Work request:
The answer should be an exact repeat of the stretch of material below from the line containing "In the rows, zero is written as 128." through the line containing "[145 124 109".

Dataset entries:
####

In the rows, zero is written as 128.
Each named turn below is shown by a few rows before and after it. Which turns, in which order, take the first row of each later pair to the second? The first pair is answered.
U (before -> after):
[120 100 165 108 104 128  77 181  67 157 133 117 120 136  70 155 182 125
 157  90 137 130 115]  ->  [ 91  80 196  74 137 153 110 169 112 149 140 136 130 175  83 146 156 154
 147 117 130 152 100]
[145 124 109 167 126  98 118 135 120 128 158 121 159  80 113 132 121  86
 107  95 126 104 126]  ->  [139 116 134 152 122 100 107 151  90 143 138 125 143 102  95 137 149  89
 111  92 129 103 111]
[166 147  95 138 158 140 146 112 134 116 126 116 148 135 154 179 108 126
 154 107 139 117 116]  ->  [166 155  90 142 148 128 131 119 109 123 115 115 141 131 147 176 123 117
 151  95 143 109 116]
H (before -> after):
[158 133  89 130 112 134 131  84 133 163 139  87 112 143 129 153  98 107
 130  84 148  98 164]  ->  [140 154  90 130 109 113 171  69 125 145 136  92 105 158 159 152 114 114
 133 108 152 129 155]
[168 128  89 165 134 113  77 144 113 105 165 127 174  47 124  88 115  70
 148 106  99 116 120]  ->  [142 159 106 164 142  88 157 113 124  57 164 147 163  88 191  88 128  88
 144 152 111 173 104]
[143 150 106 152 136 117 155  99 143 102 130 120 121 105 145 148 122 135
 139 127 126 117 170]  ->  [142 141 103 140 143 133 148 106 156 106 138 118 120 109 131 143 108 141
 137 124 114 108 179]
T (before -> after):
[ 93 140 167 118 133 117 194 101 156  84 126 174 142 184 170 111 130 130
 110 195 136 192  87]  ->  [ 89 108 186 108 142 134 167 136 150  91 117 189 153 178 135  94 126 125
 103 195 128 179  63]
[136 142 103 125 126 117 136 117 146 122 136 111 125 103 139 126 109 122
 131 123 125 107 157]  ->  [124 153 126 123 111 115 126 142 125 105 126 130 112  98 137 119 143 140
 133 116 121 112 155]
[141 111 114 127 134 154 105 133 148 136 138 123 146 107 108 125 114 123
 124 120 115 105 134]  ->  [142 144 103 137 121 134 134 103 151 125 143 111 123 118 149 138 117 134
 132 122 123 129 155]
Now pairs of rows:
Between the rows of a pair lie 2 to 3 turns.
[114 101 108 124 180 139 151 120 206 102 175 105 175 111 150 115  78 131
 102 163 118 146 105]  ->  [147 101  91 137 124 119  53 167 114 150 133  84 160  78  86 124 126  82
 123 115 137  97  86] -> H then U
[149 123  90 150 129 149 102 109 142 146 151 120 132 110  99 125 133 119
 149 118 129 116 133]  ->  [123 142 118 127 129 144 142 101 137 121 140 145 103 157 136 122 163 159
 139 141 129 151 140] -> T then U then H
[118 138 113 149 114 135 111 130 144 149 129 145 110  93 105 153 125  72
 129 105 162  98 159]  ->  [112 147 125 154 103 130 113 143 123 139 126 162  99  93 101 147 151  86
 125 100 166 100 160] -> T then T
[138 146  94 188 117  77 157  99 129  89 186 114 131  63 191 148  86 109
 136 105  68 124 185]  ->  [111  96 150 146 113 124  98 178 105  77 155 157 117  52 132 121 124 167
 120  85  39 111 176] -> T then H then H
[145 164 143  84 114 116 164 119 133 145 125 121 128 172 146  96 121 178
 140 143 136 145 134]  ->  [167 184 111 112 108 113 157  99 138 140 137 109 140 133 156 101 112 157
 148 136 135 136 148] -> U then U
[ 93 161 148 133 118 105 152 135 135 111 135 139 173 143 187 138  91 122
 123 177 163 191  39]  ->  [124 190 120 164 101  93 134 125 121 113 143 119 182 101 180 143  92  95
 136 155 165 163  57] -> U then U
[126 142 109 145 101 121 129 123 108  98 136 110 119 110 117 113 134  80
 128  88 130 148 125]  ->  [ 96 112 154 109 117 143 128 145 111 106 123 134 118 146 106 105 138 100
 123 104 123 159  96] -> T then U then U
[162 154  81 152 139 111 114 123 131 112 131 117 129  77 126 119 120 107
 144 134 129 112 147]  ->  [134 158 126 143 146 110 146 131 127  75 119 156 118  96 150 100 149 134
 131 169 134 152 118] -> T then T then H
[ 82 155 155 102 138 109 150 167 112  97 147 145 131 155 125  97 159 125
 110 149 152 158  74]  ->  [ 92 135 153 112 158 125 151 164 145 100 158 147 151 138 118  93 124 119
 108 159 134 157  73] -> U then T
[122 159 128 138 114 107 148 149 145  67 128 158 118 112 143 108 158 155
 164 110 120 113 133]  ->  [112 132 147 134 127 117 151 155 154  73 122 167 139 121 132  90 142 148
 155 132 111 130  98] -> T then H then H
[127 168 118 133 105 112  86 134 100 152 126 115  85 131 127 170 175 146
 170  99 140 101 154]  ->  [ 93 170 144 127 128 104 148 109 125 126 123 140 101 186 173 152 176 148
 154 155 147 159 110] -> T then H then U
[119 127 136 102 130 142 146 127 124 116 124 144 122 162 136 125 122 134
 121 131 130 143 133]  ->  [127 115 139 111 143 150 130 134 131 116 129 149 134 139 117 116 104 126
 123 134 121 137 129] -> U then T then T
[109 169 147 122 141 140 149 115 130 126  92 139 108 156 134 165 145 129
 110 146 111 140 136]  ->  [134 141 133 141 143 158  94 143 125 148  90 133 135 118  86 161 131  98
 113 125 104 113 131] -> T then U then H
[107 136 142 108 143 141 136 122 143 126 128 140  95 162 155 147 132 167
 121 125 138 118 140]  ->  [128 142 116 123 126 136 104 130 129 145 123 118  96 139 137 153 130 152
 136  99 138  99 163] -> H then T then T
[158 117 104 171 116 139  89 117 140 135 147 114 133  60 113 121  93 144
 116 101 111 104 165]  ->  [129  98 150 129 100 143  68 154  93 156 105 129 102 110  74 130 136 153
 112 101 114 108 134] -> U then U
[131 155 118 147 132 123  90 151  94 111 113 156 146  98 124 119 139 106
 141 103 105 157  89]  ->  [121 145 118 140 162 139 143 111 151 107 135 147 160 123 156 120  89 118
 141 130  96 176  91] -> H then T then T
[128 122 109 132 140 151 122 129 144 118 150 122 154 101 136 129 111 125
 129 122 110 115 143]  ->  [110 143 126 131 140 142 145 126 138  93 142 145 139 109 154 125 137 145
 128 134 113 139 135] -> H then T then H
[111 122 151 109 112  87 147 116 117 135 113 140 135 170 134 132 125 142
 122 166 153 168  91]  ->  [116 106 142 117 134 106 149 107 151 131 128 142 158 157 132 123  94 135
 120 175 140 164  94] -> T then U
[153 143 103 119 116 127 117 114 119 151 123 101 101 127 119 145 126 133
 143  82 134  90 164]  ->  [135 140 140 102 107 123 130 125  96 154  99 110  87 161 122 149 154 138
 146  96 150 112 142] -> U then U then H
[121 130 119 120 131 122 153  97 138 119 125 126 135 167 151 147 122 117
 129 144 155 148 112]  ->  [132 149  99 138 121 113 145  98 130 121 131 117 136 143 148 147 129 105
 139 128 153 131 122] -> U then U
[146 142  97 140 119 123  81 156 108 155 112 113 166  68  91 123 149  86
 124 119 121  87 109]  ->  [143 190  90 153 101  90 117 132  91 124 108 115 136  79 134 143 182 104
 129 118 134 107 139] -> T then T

####

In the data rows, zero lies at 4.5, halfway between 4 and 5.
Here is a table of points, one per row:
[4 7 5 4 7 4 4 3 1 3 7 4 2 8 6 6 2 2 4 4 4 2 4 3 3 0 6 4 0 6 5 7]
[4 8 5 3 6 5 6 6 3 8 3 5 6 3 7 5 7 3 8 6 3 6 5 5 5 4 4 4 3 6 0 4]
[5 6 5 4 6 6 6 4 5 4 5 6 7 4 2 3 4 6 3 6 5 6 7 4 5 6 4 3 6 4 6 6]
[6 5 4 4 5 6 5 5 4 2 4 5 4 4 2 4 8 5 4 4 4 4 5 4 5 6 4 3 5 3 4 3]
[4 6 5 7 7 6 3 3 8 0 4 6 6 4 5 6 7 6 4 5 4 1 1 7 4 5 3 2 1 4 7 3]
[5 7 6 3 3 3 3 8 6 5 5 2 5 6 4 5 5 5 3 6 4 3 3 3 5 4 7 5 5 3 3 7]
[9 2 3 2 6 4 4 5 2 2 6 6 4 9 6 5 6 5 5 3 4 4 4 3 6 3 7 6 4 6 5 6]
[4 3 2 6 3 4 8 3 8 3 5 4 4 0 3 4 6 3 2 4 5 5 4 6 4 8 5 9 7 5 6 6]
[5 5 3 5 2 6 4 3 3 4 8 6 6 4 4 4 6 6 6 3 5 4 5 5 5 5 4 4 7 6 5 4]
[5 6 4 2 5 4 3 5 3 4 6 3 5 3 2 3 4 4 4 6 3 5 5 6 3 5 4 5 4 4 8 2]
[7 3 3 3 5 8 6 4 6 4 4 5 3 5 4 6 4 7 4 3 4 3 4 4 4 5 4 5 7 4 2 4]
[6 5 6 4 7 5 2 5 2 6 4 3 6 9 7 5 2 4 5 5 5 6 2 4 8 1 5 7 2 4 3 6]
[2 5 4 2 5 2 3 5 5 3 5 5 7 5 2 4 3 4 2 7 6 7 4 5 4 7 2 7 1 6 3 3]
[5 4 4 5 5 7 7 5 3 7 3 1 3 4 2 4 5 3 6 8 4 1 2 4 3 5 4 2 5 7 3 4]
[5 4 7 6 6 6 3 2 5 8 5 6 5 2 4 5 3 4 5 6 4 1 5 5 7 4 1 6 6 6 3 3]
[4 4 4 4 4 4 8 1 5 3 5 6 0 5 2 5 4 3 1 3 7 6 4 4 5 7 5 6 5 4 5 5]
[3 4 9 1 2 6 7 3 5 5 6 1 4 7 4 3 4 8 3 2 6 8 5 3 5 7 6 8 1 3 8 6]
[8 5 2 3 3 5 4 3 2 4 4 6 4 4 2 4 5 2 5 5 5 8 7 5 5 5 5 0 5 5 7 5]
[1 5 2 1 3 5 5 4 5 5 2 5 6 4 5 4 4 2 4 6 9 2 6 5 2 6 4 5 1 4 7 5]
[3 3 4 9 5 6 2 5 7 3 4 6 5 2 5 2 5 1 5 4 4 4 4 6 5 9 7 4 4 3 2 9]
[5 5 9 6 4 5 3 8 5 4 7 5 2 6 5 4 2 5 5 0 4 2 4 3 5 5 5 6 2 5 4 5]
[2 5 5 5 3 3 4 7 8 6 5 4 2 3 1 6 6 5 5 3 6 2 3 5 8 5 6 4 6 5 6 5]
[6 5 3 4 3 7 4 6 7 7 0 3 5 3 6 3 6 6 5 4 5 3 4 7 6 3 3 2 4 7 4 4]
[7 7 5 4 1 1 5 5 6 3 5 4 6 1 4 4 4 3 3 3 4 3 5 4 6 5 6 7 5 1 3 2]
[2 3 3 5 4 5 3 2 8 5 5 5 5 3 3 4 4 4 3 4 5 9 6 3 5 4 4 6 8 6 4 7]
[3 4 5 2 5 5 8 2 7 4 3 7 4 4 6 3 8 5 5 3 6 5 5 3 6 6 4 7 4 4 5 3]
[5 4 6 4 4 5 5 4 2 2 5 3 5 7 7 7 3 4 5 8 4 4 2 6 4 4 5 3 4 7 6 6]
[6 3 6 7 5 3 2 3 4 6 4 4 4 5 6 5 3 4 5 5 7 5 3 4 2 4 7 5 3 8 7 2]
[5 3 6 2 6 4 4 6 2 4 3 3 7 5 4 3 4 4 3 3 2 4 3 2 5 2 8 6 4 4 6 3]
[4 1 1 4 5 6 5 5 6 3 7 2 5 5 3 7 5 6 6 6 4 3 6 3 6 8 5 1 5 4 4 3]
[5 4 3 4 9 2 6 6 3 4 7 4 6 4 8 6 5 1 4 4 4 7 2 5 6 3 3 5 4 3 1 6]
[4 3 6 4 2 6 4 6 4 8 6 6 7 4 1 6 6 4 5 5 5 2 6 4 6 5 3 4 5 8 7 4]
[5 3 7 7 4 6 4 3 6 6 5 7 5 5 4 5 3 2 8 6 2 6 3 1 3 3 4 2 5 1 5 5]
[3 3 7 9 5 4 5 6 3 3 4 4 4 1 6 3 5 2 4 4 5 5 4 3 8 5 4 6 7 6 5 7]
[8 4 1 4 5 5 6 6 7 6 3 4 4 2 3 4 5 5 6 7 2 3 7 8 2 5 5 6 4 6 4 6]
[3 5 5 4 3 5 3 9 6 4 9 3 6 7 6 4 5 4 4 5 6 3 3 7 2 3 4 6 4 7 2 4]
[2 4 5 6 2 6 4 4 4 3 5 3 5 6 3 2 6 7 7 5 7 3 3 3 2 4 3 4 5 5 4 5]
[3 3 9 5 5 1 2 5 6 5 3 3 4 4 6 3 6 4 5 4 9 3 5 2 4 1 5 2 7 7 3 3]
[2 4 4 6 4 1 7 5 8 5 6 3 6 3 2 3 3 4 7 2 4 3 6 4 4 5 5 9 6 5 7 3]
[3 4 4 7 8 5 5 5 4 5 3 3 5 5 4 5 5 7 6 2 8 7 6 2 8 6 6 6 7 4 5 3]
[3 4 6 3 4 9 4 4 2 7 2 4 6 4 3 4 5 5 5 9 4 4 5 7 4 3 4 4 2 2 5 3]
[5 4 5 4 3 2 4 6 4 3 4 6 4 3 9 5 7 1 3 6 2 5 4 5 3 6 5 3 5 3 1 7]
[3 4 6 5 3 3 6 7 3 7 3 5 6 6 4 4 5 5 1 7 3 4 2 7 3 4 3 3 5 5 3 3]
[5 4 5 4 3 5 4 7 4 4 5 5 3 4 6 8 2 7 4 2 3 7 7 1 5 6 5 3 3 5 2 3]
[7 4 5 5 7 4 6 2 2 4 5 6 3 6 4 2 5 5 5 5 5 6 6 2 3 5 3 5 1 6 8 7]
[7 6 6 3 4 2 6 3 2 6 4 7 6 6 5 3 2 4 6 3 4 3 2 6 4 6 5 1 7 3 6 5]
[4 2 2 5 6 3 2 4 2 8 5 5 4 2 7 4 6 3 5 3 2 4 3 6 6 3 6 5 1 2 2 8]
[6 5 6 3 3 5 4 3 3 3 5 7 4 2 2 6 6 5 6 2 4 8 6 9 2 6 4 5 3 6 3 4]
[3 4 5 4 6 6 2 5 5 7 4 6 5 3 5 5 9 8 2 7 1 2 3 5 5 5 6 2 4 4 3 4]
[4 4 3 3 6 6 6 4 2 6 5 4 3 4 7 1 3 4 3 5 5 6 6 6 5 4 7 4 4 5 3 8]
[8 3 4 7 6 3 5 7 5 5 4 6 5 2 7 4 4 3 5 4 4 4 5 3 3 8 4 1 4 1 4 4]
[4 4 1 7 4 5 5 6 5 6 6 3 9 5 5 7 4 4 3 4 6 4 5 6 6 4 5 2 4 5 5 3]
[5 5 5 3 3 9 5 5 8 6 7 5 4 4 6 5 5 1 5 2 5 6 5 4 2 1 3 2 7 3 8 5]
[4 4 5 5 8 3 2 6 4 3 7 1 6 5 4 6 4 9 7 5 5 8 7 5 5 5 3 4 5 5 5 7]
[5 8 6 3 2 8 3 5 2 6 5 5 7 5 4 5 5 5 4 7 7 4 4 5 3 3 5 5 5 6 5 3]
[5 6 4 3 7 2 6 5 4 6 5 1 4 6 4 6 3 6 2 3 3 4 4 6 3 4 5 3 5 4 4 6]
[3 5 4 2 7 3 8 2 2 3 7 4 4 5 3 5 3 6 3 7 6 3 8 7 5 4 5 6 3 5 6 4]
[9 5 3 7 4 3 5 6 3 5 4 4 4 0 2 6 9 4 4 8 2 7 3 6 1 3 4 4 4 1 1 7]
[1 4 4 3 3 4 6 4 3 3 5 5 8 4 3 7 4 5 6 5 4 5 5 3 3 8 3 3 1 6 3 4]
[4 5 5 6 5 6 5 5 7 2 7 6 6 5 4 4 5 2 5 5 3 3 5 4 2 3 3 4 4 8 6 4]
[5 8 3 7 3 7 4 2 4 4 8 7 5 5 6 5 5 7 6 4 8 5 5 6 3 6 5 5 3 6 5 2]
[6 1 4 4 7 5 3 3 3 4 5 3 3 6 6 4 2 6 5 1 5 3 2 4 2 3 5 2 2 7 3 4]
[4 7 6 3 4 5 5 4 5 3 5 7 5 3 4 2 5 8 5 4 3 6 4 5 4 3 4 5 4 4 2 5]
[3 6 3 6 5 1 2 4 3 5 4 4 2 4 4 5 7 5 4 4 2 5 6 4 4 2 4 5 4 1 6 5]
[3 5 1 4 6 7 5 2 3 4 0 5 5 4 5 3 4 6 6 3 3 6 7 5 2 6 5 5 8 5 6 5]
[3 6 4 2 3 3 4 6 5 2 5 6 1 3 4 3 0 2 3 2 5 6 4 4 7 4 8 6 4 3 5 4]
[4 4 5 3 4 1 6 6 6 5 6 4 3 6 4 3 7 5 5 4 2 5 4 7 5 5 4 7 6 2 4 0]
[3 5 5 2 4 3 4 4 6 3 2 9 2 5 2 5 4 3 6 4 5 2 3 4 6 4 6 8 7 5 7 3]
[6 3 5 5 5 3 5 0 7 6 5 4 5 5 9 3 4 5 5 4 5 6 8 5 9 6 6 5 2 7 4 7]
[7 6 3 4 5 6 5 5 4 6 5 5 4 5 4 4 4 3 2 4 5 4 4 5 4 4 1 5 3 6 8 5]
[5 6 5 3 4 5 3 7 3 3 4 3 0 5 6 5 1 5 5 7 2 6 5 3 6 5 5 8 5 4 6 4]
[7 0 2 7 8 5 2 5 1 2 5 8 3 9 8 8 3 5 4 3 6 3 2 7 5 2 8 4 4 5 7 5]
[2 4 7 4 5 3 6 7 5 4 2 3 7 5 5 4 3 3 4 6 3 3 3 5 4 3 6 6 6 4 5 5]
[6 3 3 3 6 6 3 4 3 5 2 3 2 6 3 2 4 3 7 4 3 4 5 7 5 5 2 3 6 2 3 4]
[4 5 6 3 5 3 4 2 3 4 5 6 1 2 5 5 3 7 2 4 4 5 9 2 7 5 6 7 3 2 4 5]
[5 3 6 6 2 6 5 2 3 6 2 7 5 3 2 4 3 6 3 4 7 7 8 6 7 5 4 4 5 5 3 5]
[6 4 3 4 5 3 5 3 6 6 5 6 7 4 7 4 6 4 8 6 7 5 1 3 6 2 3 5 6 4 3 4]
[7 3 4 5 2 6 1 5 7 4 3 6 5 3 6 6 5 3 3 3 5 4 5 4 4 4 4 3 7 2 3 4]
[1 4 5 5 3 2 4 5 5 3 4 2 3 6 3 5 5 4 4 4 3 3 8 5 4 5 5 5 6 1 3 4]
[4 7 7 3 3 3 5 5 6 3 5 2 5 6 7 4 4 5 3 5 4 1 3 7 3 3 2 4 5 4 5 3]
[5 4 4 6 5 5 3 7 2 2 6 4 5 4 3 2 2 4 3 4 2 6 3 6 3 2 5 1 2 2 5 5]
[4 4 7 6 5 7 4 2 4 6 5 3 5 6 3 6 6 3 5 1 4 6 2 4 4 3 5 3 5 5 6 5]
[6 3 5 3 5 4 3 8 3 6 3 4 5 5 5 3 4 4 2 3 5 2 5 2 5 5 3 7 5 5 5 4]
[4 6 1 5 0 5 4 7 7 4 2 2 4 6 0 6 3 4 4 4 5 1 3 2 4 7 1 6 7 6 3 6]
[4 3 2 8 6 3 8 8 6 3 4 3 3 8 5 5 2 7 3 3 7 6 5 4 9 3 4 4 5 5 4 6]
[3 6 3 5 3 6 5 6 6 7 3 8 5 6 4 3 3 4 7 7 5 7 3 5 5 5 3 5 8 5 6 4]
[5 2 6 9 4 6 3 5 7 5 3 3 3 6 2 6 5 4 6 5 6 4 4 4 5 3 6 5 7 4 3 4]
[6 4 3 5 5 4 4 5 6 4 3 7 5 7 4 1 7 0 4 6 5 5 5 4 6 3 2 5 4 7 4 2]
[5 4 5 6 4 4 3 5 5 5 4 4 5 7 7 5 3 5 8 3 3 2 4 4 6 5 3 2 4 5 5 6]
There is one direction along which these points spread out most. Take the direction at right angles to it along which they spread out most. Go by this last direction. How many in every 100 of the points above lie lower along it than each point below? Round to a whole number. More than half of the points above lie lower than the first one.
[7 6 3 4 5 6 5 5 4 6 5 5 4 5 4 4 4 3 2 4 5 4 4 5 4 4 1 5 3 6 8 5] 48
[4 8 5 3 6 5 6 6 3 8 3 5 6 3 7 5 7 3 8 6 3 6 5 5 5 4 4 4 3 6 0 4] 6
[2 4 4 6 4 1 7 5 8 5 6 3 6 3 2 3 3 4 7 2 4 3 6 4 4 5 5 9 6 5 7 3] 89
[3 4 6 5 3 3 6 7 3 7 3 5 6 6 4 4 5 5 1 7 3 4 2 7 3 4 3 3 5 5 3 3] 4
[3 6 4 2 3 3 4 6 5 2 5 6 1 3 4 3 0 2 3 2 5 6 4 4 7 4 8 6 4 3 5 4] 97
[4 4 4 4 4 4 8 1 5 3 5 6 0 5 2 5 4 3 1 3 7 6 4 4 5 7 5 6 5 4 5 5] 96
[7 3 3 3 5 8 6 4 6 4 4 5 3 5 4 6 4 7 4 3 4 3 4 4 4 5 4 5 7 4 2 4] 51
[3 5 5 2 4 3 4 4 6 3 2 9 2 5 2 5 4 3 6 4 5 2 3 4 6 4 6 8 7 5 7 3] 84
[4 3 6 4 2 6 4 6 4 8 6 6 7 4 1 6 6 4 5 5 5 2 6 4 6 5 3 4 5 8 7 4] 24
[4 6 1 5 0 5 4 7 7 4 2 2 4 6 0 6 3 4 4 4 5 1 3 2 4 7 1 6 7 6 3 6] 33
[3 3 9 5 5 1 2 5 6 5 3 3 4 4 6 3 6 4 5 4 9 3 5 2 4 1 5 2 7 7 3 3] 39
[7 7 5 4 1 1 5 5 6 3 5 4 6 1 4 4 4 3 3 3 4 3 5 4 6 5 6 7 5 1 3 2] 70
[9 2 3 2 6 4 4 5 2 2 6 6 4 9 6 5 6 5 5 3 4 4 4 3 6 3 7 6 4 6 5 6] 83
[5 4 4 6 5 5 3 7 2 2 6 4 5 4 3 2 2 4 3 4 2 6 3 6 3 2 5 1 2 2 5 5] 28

####

Finished exercise:
In the rows, zero is written as 128.
Each named turn below is shown by a few rows before and after it. Which turns, in which order, take the first row of each later pair to the second? The first pair is answered.
U (before -> after):
[120 100 165 108 104 128  77 181  67 157 133 117 120 136  70 155 182 125
 157  90 137 130 115]  ->  [ 91  80 196  74 137 153 110 169 112 149 140 136 130 175  83 146 156 154
 147 117 130 152 100]
[145 124 109 167 126  98 118 135 120 128 158 121 159  80 113 132 121  86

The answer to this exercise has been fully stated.